### Brief
Transcribe exactly the line that contains "(12, 15, 19)" and every line after it through the end of the records, with nothing else.

[Stored records]
..........
Every row gives one point. Any point is a mix of the corners, with weights that add up to 1. It lies inside the corners' shape when no weight is negative. Say inside or outside, and name the corners with a negative weight.

Corners:
(1): [ 43  -5 -10]
(2): [25 22 30]
(3): [-14   8 -51]
(4): [-39 -19  51]
Points:
[21  4 64] -> outside (3)
[ 12 -11 -20] -> outside (2)
[37 -4 -8] -> inside
[ 3  1 24] -> inside
[-2 -4 21] -> inside
[-21  -5 -34] -> outside (2)

Corners:
(1): [ -4 -33 -22  29 -12 -35]
(2): [ -2   6  53 -19  32  46]
(3): [-37  35   7  32  51  35]
(4): [  3  63  -3 -11  -8  -7]
(5): [-40   5   2 -44   4  25]
(6): [ 54  19  -1  -1 -59  17]
(7): [  2   7 -64 -36   9 -29]
Points:
[-14  12  12   8  24  20] -> inside
[-10  14 -29 -18  14  -3] -> inside
[ -2 -10  17  -4  16  23] -> outside (4)
[-14  10 -11 -27   9  19] -> outside (1, 4)
[ -7   9  18 -23  25  50] -> outside (1, 4)

Corners:
(1): [ -9  -6 -44  30 -55 -26 -13  46  34]
(2): [ 31  13  17 -31 -26 -19  35 -26 -34]
(3): [ -6  41  13 -57 -44  -2  16  -4   1]
(4): [ 71  18 -56   9  -6 -27  22   9 -10]
(5): [  0  -4   8 -34  17 -35   3 -38 -25]
(6): [ 67  14  34   9 -25 -10 -13  54 -16]
(7): [-24 -20 -33 -16 -17  47 -19  11 -24]
(8): [ 71 -31 -11 -13  38   8   0 -33  35]
(9): [ 11 -15 -30 -26 -16   4  13  57  12]
(10): [17 21  2 31 37 67 53 24 52]
Points:
[  7  14  -8 -18 -27   0  14  27  -7] -> outside (8)
[ 11  -3  -6 -22   0 -11  10   1  -6] -> inside
[16  0 -3  4  1 11  3 22 21] -> outside (2, 4)
[ 13  -5 -31  -9  -5  -5  12  -1  13] -> outside (6)
[  8   2 -23   3 -35 -15   3  24  13] -> inside

Corners:
(1): [ 15  13   8   0  51  10 -95  -7 -46   7 -41 -20]
(2): [-11  -6  46  -5 -11 -27   9  -2  26 -25  26 -38]
(3): [ -7  30  14  22  -3  10   0  22   3 -27  19  -5]
(4): [ 28  43 -25 -42 -36 -40 -23 -26 -35  25  15  21]
(5): [ -3   2 -22  -2  62  -2 -72   7 -10 -29 -78   2]
(6): [ 21   0 -57   2 -61 -12  14  30 -43  35  -7   4]
(7): [ 47  26  11  18 -39   4   2 -29  30   9 -12 -31]
(8): [ -8  36 -17  -1 -27 -56  29  31 -24  39  12  -1]
(9): [ -2  43 -33  -9 -11  28 -26   8  28  -6 -35 -33]
(10): [-31 -18  17  24  -3  -1  11 -33   6  -7   8  -2]
(11): [-31  -8  18  14  -7   8  49 -19  -5 -53 -45 -17]
(12): [ -6  12 -13 -18 -35   4  31  46  -9  17 -26  24]
(13): [-16  -8  -3 -16   0  -5  93  -3  16 -17  33 -28]
Points:
[ -5  20  -2   7 -10  -3   5  12  -3  -6   1  -8] -> inside
[  2  21  -5  -1 -12  -9 -10  -3 -11  -4 -14  -4] -> outside (13)
[-11  11  13   6  10  -1  -1 -13   6 -19   0 -17] -> outside (6, 12)
[  1  13  -6  10  -5 -10 -30  -4 -14   1 -18  -5] -> outside (12, 13)
[  0  16 -47 -27   3 -34 -43  16 -33  36  -8 -14] -> outside (3, 7, 11, 12)
[ -5  17  -7  -2 -13  -2  13  -2   1  -8 -15 -15] -> inside
[ -6  -1  -7  17   3   7   4  13 -23  -4 -29   0] -> outside (2, 4, 9)
[  3  10  -8  -6  -8  -6  -1  -3  -8   2 -14  -8] -> outside (3)
[ -1   4  -7  -7 -32 -13  34  -5  -5   7   8 -14] -> outside (3, 5)

Corners:
(1): [  1  10 -36  -4 -58 -27 -25  33 -38 -10 -19  18   0 -11  10 -34 -13 -12]
(2): [ 14 -30  35 -18  19  87  46 -10 -51  41 -23   9  22   8  54  42 -27 -11]
(3): [-38 -14  21  28 -11 -27 -37  28  19   1  -7  55   6  46  -6 -41  14 -27]
(4): [ 11  -5  43  12 -78  12  -8   9 -38  27  12  27 -17  22 -14 -17  11 -13]
(5): [  0  -7  27  -9 -14  -2  11  -2  48  14 -23 -15  44 -41 -26  37 -20  -8]
(6): [-11 -52  15  -6  -5   6  11  20  59 -41 -36 -13  18 -15 -16 -43 -28 -10]
(7): [ -2 -15  19  15 -12 -11   6  51  74   8 -14  -4   5 -28  28  -1   8 -13]
(8): [ 18  -4  14   1   2 -16  22 -12  63  10   8  17  54 -18  26 -33 -39  -6]
(9): [  2  15  19   4  -5  -3  -9  11  34 -15  23  -7 -13   7  31  -1 -43 -41]
(10): [-37  12  21  28 -40 -31  31  37 -47 -49  15  44  25  20  -4 -12 -29  13]
(11): [ -4  -7 -20 -10  20  40  40  20  38  16  12 -31  39  -2  20   4 -18 -16]
(12): [ 39 -32  20 -33  21  67  13 -16 -10  17 -34 -15  -2  18  49  52  -2  74]
(13): [-50  -9  22  10 -27 -62 -13   0 -41  23  18  42 -19  11  17 -39 -44  13]
(14): [  8 -16  -9  25  -1   2  29 -27  24 -27  -4  20 -27 -37 -11 -12 -11 -46]
(15): [-11  13  39 -37  29   6  29   7  45  -4 -16 -34  13 -31  11 -15   5 -15]
(16): [  8  23   6  13 -38 -72 -12  67 -52  27  -6  47 -39  37 -17 -25 -46 -31]
(17): [-25  30   0   8 -10   9 -20  44 -36   2   0  47  -3 -10 -14 -25 -54  28]
(18): [-32  24   2 -30 -53 -18  13   7  -3  17  23  79 -19   7  10 -15 -37 -13]
(19): [-48  16  -9  23 -59 -23 -20   0 -21  40 -56  29 -30  29  10 -67 -35 -11]
Points:
[-10   0  12  -6 -22  -6   8  13  16  10  -2  23   5  -6   8  -5 -22  -7] -> inside
[  3  -5   5   0 -13   4   6   4   1  19 -13  19  -7  -5  12  -3 -10  -6] -> outside (6, 9, 10)
[-12  -5   9   5 -18  -3   7  17   1   4  -3  19   8   5   8 -10 -22  -4] -> outside (15)
[ 10  12  11  -4 -12 -10  -3  23  43   5  14  13   6 -10   4   0  -9 -18] -> outside (2, 6, 10, 13, 19)

Corners:
(1): [  4  50  -3 -18  43  -4  23  53 -44 -35  21 -26 -59 -22   4  37 -42  29
 -27   6]
(2): [-17 -20  -7  -3 -12  -1  14  42  43   9  56  34  -8  47 -55  14  -8  -8
   7 -11]
(3): [  7 -56   4  -2  18  27  30  49  -2  29 -34  40  32  -3 -12 -26   4 -18
   9  22]
(4): [ 33 -38   9  43  18 -44  -5 -12 -31 -79 -16 -15  30  10  -4  30  33 -28
 -57  13]
(5): [ 20  26  10  -1  95 -64  17  22   1 -44 -12 -44  32 -32   7  -6  32  26
 -88  11]
(6): [  9  19 -48 -39  37 -33 -23  -1   9 -10  18  28 -35 -15 -24  18 -33  11
   4 -22]
(7): [  4   1 -27   4 -36  24 -10   1  -8 -17  11   2 -27 -22 -36   3  -8  12
   3  49]
(8): [-12 -55  12  55  -5   4  34 -15  69 -19 -32   8  46  42  20  11  23 -27
  23  19]
(9): [  9 -37   3 -18 -59 -18  12 -11  21  20   9  10  18  20 -92  25   4 -12
  28 -26]
(10): [ 20  38  31 -36   5  31 -14  -3   7 -24 -14  10 -54  -1 -21 -13  20  26
   3  -4]
(11): [ -6  -2 -21  21 -29  -6  31  26  46  25  -3  14  12  56 -21 -52 -23  16
  19 -16]
(12): [ -8 -13  -1 -27 -36 -35  18  14  -8  -5   3  37 -51 -17 -27 -17  -9  12
   6  -5]
(13): [ 52  43 -23 -51  35 -42  -1  25 -12   0  10  11 -68 -18  33  24  11  41
  -9  20]
(14): [ 18  -1  69 -12  78 -21 -25 -11 -54 -33   7 -10 -48 -46  57 -11 -22  28
 -30  43]
(15): [ 23 -76 -15  10  -6 -15  19  -8  44  24  19   2 -35 -15 -32 -21 -11 -12
  32 -13]
(16): [ 44  47   7 -89  16 -15  33 -26  25  -2   7  20   4  -9 -27 -21 -27 -29
   8 -15]
(17): [-28 -36 -49   4   9  -9  25  17  36  30 -36 -13   3  22  -9   2  26 -31
 -12  21]
(18): [ -4  -7 -11 -44  -5  -5 -35  45  31 -14  14 -24 -31   6   5  31  18  -4
  22  -9]
(19): [-31 -34   6  36  32 -13  34 -10  36  -7   9 -42   7  54 -49 -35  -7 -15
  69  15]
(20): [  2  21  10   1  40  -7 -14 -11 -39 -41  38  12 -17 -15  31   9  20  35
 -19 -15]
(21): [-10  -8  -3  53   4 -31  -9   8   7   3  -4  19   5 -24 -27 -33  -7 -44
  -6  25]
Points:
[ 11 -16  -1 -15  -5  -3   5   4   4  -7   2   0 -25   0  -6   3   5   5
  12   4] -> outside (2, 5, 6, 21)
[  6 -18   4  -6  -2 -10  -7  12 -10  -9  19   8 -33 -12 -28   9  -7   1
  10   5] -> outside (5, 8, 11, 16, 17)
[  2   4  -1  22  14 -14   3   4   2 -15   2 -34 -18   6 -11 -16   4  15
  -1  13] -> outside (2, 3, 6, 8, 12, 16)
[  2  -8   0   7  16 -18   2   6   7 -18   1  -5 -15   2   0   5   6   5
  -9  10] -> outside (3, 16)
[  9   0  -5   1  14 -22   9  -1   5 -16   5   2 -11  -3 -18  -2  -3   1
  -8   5] -> outside (3, 18)

Corners:
(1): [ 30  11  13   5 -26 -25 -40 -32  -7 -19  16  17 -24  45 -44 -28  20   2
 -22  33]
(2): [ 26  13 -13  34  21 -12 -24 -23   5  34  20   7 -36  -9  45  60 -45  -1
  -3  24]
(3): [ 23 -27  -5   3 -44  -4  29   1   4  78  45 -39  43 -19  13  -9  22 -36
  -1   1]
(4): [-43 -18   7   6 -34 -45  32   9 -48  69 -36  22   5   5  19  11  24 -38
 -34 -21]
(5): [ 29  15  25 -24   5 -26 -48  33 -26 -17  18  -2  16 -33 -16  48 -40  21
 -42   2]
(6): [ 50  37 -15 -13  16  36  42 -10  -3 -26 -33 -50  44  34 -38 -21  -2 -28
  28  38]
(7): [-19   1  -1   6  19 -25  27  12   7  58 -13   2  -9  20 -24   4 -40 -52
   7 -24]
(8): [  1 -15  28 -24  24  27   7 -13   3 -31  41 -14 -35  11 -33 -34  13  39
  52 -14]
(9): [ -9 -15 -26  13   4 -31 -16  33 -33   0 -63 -38 -35 -14  40 -37   9  24
  40  12]
(10): [-17   9  33  32  33 -10   0  22  28   4  46   0 -17 -40  32   6  -2  38
  57 -28]
(11): [ 26  -8 -56 -44 -23  12 -59  24  28 -28 -49  26 -34 -44  10  65 -61 -20
  -3  35]
(12): [-42 -35 -16   8 -36   9  33 -33 -18  70  32  25  42  32 -22  10  -4 -46
   2 -18]
(13): [ -7  -1  29  35 -32 -17 -26  29  31 -12 -12 -45  -3 -43  -7  48   9  11
 -38   5]
(14): [-27 -45 -64 -44 -35  34  47  31  39 -17  31  -5  14 -21 -26  44 -36  26
 -11 -46]
(15): [ 21  16  22  40   3   2 -18   0 -63  51  28   6  20 -27 -32   7  34 -32
 -27  28]
(16): [ 39  43 -20  19  -1  -9 -19 -26 -38   9 -78 -33   2  10  26  24 -39   3
   6 -18]
(17): [-18  -3   5  37 -14 -38  12  28 -26  68 -15  12   9 -29 -42  12  23  12
  15  33]
(18): [  6  -6 -25 -17 -38 -15 -17 -17   2  -1  41 -10   4 -36 -13  53  19 -42
  26 -18]
(19): [ 20 -37  24  43  31 -10  35  19   9   0 -19   8  33  23 -35  33 -38 -10
 -35  -1]
(20): [ -9   2 -53 -75  23   8 -40  18 -29  17 -43  24 -27  42  31  10   2 -19
  47 -15]
(21): [-49 -23 -78 -50  48  -9  34 -20 -12  11  29   9  42 -41 -13  17 -11  42
  28 -51]
Points:
[ 25  17  -3   7 -15   4  -1   4  -8   9  -3 -23   3  -8 -25  -6  -4 -12
  24  17] -> outside (2, 4, 13, 19, 20, 21)
[ -2  -6   0   7   2 -11   4   4 -12  14   5  -6   7  -5  -6   8   2   8
   7  -6] -> outside (7, 11)
[-13  -1  -8  -8 -15  -7   8  31  -6  25 -38 -21  -2 -11   4   6  -7  -3
  15  -4] -> outside (1, 2, 15, 18, 19, 21)
[-17 -22  -9  -8   1 -11   5   7 -14  27  15  15  -4  -4  -7   6   2  -3
  11 -10] -> outside (6, 13, 16)
[ -4   2 -19 -14   0 -11  -8   7   3   3  -6  -7 -12 -20  10  19 -11  11
  16  -9] -> outside (12, 15, 19)
[  1   1  -4  14   3  -9   6   2  -7  29 -11 -12   5 -11   7  15  -3 -16
  16  -3] -> outside (1, 5, 14)
[ -6 -11  -4   8  -5 -16  -4   9 -11  20   2   1  -2 -15  -5  18  -2  -1
   0  -4] -> outside (6)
..........
### Answer area
  16  -9] -> outside (12, 15, 19)
[  1   1  -4  14   3  -9   6   2  -7  29 -11 -12   5 -11   7  15  -3 -16
  16  -3] -> outside (1, 5, 14)
[ -6 -11  -4   8  -5 -16  -4   9 -11  20   2   1  -2 -15  -5  18  -2  -1
   0  -4] -> outside (6)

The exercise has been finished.